▼
What each symbol does to the elements:
state | ru si ka pu tu se
FB | TZ HQ MJ SB FL TB
ZC | QH CD CL DQ PJ JG
JG | SZ LT SL PR ZG QH
PH | BG HB LD LC BL TH
ZR | DM JD JP TG MM MP
PR | CD DM MM FQ CL LG
HL | BF BR CZ RC RQ PQ
SD | DL CG MG FL TG RG
DC | QQ RC FD CT PQ CZ
MZ | QF SB JL PH TB MJ
GS | CT GR SC CN HR TM
HB | LD RQ TD PQ PH DN
CG | MG GP LP FB SD PC
BR | CZ HR TL TM HL DC
DM | MM JP ZR PM PR ZF
QQ | PQ FD DC HR PG HL
JD | JP JC RF SD ZR RM
FQ | MP PM RM JC ZF ZR
RF | JD RG JC MG JP PM
GR | SC GQ ZN SZ GS ZM
MJ | FB BL HQ TH TZ QF
FD | DC JZ RC GS QQ BR
TM | JZ ZM ZZ ZN RC CT
QF | TB JL MZ BG GP FB
HR | TL GS CT ZM BR RC
CZ | HL TL BR JZ BF QQ
PC | TN FL QS TB RG MG
SB | JL FR TH HB MZ BL
PQ | PG DC QQ TL LC BF
ZM | ZZ CN HM PJ TM SC
BG | BL LD PH DG HQ SB
LD | PH TD HB PG BG FR
ZN | GR PJ GQ JG SC HM
GP | LP QF TB HQ CG FL
SC | GS ZN GR ZG CT ZZ
TL | BR CT HR ZZ CZ FD
FR | TH DG DN RQ SB PH
TG | PM SD DL PC RM RF
LT | SL DQ LG DM JG CL
HQ | MJ BG BL FR FB MZ
LC | DG PQ PG CZ DN TD
TB | GP MZ QF BL LP TZ
TH | SB DN FR TD JL BG
FL | QS FB TZ MZ PC LP
ZZ | TM HM ZM GQ JZ GS
JZ | RC ZZ TM GR FD HR
DG | DN PG LC HL FR HB
MG | SD LP CG TZ DL TN
LP | CG TB GP MJ MG QS
JL | MZ TH SB LD QF HQ
DN | FR LC DG BF TH LD
LG | LT ZF DQ ZR SL CD
PG | LC QQ PQ BR DG RQ
JP | ZR RF JD DL DM FQ
TD | HB BF RQ QQ LD DG
ZF | DQ FQ MP JD LG MM
QS | PC TZ FL QF TN CG
RM | FQ TG PM RG MP JP
DQ | LG MP ZF JP LT PR
BL | HQ PH BG DN MJ JL
CT | HR SC GS HM TL JZ
GQ | ZN QH PJ SL GR CN
TN | RG QS PC GP JC SD
CD | CL MM PR MP ZC LT
HM | ZM ZG CN QH ZZ GR
RC | FD TM JZ SC DC TL
CL | ZC PR CD ZF QH SL
MM | PR ZR DM RM CD DQ
QH | PJ CL ZC LG GQ SZ
BF | RQ CZ HL FD TD PG
SZ | ZG SL JG CD CN PJ
CN | HM SZ ZG ZC ZM ZN
RQ | TD HL BF DC HB LC
DL | TG MG SD QS PM JC
ZG | CN JG SZ CL HM GQ
MP | ZF RM FQ RF DQ DM
PM | RM DL TG TN FQ JD
SL | JG LG LT MM SZ ZC
RG | JC PC TN LP RF DL
PJ | GQ ZC QH LT ZN ZG
JC | RF TN RG CG JD TG
TZ | FL MJ FB JL QS GP

The rows follow the links: the fewer symbols apart two elements are, the more alike their rows tend to be.

Each row is also shifted at random along 3 hidden directions that mean nothing.

Known rows, each with its element:
[118, 92, 11, -3, -83, -9, 11, 17, 11, -57, 6, -3, 34, -21, 71, -49, -19, 38, 17, 3, -5, -95, 66, 30, -43, 12, 10, 19, -10, 27, -35, -3, 78, 95, -75, -64, -2, -65, -38, 29, -56, -12, -26, 22, 8, 52, -62, 31]; element FQ
[-55, 41, 21, -17, 3, 11, -2, 11, -18, -15, -12, -3, -27, 15, 29, -71, -34, -30, -1, 2, 40, -1, -5, 1, -17, -5, 12, -15, -2, 7, -21, 23, -7, 15, 28, 16, 17, 13, 4, 10, -13, 23, -8, -22, 7, -11, 32, 26]; element ZM
[0, -58, -25, -12, 28, -12, -8, -19, -7, 45, 15, -1, -45, 8, -44, 78, 32, 22, 17, 8, -16, 28, -46, -30, 24, 5, -16, 17, -4, -30, 45, -12, -18, -26, 3, 62, -11, 6, 9, -10, 36, -25, 16, 17, 0, -23, 3, -28]; element BL
[25, -5, 30, -7, -6, 6, -14, 20, 5, -20, -31, 4, -35, 15, 29, -37, -8, -38, -3, -3, -5, -4, 0, 31, -17, 13, 12, -4, -14, 11, -41, 8, 10, -34, 11, 12, 18, 17, 1, -23, -22, 14, 23, -30, -14, 15, 7, 28]; element CL
[-8, -9, -21, 9, -17, -14, 6, -8, 10, 7, 21, 1, 22, -17, -10, 54, 24, 42, 11, 4, -28, -24, 12, -5, 6, 6, -10, 20, 0, -5, 21, -18, 22, 21, -41, -18, -17, -31, -12, 6, 5, -25, -7, 30, 1, 12, -39, -20]; element TZ
[61, 6, 7, 4, 31, 16, 8, -2, -11, 7, -6, 0, 13, 5, -13, -42, -24, -34, -21, -5, 32, 38, -10, -10, 9, -20, 5, -28, 12, -1, -1, 16, -40, -17, 49, -1, 10, 35, 15, 2, 14, 24, -9, -22, 8, -24, 46, 0]; element TM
▲
Task details — Of the entries listed above, reproduce only the lines starting at the line containing "RQ | TD HL BF DC HB LC" and ending at the line containing "Known rows, each". Include both, exactly as they stand.

Answer space —
RQ | TD HL BF DC HB LC
DL | TG MG SD QS PM JC
ZG | CN JG SZ CL HM GQ
MP | ZF RM FQ RF DQ DM
PM | RM DL TG TN FQ JD
SL | JG LG LT MM SZ ZC
RG | JC PC TN LP RF DL
PJ | GQ ZC QH LT ZN ZG
JC | RF TN RG CG JD TG
TZ | FL MJ FB JL QS GP

The rows follow the links: the fewer symbols apart two elements are, the more alike their rows tend to be.

Each row is also shifted at random along 3 hidden directions that mean nothing.

Known rows, each with its element:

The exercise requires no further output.